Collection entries
++++
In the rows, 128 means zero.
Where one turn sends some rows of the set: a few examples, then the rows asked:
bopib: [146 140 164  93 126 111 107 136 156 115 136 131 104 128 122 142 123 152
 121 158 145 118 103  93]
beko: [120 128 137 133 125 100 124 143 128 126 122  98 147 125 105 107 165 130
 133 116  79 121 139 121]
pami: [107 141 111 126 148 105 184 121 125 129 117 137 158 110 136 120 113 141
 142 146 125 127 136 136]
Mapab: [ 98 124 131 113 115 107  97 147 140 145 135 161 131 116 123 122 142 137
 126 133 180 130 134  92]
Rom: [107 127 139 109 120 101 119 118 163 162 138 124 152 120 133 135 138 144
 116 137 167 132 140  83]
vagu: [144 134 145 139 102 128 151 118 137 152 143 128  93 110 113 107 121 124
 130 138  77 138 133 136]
++++
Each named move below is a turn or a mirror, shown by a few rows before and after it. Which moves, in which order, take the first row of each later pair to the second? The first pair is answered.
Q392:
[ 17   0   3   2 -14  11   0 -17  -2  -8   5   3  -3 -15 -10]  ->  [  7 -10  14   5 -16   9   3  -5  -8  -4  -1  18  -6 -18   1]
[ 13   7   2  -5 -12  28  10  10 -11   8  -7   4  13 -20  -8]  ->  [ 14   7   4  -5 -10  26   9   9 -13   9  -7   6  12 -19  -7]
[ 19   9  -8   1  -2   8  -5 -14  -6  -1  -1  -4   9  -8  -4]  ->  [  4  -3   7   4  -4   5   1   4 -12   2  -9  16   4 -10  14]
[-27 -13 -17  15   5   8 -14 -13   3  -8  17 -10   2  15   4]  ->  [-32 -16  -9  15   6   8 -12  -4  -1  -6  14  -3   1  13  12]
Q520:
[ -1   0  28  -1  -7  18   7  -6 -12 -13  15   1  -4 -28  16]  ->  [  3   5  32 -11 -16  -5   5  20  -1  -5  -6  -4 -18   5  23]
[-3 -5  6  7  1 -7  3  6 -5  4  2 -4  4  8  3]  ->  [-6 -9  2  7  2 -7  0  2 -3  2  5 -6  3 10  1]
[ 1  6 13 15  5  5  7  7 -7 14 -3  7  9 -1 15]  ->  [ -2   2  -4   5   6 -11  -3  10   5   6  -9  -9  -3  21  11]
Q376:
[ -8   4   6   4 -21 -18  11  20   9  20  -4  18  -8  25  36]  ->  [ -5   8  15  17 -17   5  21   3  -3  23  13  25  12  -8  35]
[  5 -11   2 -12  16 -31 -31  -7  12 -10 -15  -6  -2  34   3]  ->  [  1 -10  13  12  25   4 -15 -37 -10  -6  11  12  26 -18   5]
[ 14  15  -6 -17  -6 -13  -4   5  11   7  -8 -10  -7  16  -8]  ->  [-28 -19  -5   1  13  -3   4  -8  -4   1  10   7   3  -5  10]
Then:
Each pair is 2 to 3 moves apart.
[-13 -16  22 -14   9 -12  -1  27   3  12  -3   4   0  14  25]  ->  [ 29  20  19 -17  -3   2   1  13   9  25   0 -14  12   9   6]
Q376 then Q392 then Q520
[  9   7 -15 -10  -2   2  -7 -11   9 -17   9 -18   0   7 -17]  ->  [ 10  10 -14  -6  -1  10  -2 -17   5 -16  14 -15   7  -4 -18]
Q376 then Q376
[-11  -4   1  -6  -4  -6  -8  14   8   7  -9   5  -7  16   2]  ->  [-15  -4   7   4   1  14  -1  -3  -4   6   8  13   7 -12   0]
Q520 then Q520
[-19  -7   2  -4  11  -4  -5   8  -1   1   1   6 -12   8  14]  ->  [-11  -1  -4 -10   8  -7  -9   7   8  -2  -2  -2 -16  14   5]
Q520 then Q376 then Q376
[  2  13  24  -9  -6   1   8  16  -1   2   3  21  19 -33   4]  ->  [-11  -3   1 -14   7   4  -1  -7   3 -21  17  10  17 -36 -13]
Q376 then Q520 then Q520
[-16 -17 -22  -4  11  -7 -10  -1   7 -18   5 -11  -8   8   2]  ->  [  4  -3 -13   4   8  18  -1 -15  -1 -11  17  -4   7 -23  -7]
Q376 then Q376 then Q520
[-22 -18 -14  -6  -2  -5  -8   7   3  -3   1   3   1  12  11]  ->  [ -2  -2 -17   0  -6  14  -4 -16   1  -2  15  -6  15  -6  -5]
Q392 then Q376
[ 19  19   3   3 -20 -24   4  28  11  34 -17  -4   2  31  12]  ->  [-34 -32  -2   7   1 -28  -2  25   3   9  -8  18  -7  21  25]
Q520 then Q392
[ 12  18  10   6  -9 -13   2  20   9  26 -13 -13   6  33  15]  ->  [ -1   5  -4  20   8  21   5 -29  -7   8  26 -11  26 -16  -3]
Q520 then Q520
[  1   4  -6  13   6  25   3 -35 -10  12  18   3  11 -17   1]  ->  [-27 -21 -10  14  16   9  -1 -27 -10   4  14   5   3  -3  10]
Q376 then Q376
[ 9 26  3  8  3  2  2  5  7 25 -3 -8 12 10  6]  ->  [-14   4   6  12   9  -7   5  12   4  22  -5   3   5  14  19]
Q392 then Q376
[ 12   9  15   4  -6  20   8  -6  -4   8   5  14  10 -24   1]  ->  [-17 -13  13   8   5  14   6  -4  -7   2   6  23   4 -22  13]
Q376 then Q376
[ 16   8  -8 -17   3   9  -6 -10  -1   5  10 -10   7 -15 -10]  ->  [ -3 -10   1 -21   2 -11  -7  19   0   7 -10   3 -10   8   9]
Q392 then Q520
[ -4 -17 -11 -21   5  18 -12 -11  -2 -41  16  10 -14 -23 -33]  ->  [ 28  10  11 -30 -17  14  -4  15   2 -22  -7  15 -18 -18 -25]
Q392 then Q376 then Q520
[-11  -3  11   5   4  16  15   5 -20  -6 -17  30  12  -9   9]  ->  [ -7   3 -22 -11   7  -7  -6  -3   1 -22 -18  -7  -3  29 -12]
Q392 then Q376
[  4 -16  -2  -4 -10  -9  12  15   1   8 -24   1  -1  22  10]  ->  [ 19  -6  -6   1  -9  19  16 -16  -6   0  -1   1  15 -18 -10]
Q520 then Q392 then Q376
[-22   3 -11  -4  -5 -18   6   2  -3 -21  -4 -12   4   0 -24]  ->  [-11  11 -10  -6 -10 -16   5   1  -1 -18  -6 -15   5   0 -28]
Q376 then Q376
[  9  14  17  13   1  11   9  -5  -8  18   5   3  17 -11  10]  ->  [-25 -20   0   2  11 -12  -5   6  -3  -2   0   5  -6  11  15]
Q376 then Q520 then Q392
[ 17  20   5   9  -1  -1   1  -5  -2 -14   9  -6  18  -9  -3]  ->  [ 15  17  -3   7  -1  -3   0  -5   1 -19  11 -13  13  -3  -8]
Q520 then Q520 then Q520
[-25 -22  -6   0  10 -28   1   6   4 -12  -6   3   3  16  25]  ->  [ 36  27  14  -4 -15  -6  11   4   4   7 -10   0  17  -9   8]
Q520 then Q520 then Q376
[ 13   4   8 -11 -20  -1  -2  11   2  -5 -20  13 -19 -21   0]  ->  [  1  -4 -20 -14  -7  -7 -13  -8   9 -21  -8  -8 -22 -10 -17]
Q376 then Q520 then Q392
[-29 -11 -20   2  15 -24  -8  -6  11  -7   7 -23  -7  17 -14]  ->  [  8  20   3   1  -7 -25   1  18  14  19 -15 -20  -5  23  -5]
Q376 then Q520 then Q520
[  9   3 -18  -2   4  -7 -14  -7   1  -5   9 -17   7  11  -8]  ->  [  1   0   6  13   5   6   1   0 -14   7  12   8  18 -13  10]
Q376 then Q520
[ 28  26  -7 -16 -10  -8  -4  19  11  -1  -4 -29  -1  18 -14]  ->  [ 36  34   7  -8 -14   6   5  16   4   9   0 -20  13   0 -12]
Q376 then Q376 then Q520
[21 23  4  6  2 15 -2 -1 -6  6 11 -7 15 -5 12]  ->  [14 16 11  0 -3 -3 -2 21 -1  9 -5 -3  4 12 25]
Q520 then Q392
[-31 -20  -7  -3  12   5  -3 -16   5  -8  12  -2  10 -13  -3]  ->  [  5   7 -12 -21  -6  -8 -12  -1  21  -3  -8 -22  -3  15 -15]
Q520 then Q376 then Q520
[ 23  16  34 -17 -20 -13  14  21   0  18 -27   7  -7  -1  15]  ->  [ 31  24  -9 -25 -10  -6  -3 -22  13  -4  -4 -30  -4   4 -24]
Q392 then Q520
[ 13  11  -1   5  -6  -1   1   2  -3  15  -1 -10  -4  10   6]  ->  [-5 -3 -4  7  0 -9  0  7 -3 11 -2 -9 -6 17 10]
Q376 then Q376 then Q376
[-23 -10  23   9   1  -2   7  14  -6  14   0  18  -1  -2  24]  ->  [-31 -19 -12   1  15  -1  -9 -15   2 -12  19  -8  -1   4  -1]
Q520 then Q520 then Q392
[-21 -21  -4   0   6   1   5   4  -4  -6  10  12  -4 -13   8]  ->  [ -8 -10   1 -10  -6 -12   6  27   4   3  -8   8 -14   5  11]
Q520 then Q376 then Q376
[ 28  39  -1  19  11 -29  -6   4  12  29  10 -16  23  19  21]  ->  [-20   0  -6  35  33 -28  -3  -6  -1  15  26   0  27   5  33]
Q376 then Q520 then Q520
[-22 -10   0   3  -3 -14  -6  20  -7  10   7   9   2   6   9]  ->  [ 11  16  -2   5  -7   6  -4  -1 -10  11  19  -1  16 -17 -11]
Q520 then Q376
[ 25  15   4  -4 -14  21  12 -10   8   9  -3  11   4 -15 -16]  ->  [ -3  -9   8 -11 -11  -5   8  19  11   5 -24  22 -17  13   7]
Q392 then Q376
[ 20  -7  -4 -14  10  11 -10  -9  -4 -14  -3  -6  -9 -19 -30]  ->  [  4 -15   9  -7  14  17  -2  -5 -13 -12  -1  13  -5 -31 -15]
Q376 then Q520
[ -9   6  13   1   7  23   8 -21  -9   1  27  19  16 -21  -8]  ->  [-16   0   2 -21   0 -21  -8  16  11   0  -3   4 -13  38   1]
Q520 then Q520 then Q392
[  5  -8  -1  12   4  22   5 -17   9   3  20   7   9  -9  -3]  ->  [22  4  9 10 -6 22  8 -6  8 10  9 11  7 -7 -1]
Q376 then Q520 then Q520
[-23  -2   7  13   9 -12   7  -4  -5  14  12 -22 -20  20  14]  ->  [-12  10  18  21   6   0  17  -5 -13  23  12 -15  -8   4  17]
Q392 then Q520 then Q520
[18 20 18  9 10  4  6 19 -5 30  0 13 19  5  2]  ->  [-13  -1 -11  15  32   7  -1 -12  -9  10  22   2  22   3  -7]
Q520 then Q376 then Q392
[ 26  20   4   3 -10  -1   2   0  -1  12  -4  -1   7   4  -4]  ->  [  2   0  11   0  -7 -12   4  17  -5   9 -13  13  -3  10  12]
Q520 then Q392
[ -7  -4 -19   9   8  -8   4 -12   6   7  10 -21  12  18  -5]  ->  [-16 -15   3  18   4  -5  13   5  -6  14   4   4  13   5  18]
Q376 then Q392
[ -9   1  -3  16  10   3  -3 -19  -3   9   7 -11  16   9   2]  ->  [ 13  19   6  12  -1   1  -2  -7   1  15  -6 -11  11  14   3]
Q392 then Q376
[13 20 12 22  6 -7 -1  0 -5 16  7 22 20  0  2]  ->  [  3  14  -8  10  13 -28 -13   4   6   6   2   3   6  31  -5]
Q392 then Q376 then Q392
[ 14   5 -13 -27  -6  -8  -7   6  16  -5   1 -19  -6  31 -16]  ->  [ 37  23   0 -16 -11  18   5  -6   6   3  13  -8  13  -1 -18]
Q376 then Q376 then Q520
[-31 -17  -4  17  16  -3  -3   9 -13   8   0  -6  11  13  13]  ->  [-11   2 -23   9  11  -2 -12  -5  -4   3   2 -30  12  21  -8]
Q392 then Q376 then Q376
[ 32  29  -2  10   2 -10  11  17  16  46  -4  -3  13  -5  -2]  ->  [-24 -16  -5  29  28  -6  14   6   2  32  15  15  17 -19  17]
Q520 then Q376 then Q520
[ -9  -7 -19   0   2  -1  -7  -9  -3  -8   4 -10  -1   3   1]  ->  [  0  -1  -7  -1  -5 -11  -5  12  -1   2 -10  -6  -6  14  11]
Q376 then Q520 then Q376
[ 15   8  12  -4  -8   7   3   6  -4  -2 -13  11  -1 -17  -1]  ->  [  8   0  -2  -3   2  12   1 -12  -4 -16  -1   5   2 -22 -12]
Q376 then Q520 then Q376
++++
WORK INSTRUCTIONS: Above this instruction are the records; retype exactly the lines from the one containing "In the rows, 128 means zero." up to and including the one containing "138 133 136]".

TASK RESPONSE:
In the rows, 128 means zero.
Where one turn sends some rows of the set: a few examples, then the rows asked:
bopib: [146 140 164  93 126 111 107 136 156 115 136 131 104 128 122 142 123 152
 121 158 145 118 103  93]
beko: [120 128 137 133 125 100 124 143 128 126 122  98 147 125 105 107 165 130
 133 116  79 121 139 121]
pami: [107 141 111 126 148 105 184 121 125 129 117 137 158 110 136 120 113 141
 142 146 125 127 136 136]
Mapab: [ 98 124 131 113 115 107  97 147 140 145 135 161 131 116 123 122 142 137
 126 133 180 130 134  92]
Rom: [107 127 139 109 120 101 119 118 163 162 138 124 152 120 133 135 138 144
 116 137 167 132 140  83]
vagu: [144 134 145 139 102 128 151 118 137 152 143 128  93 110 113 107 121 124
 130 138  77 138 133 136]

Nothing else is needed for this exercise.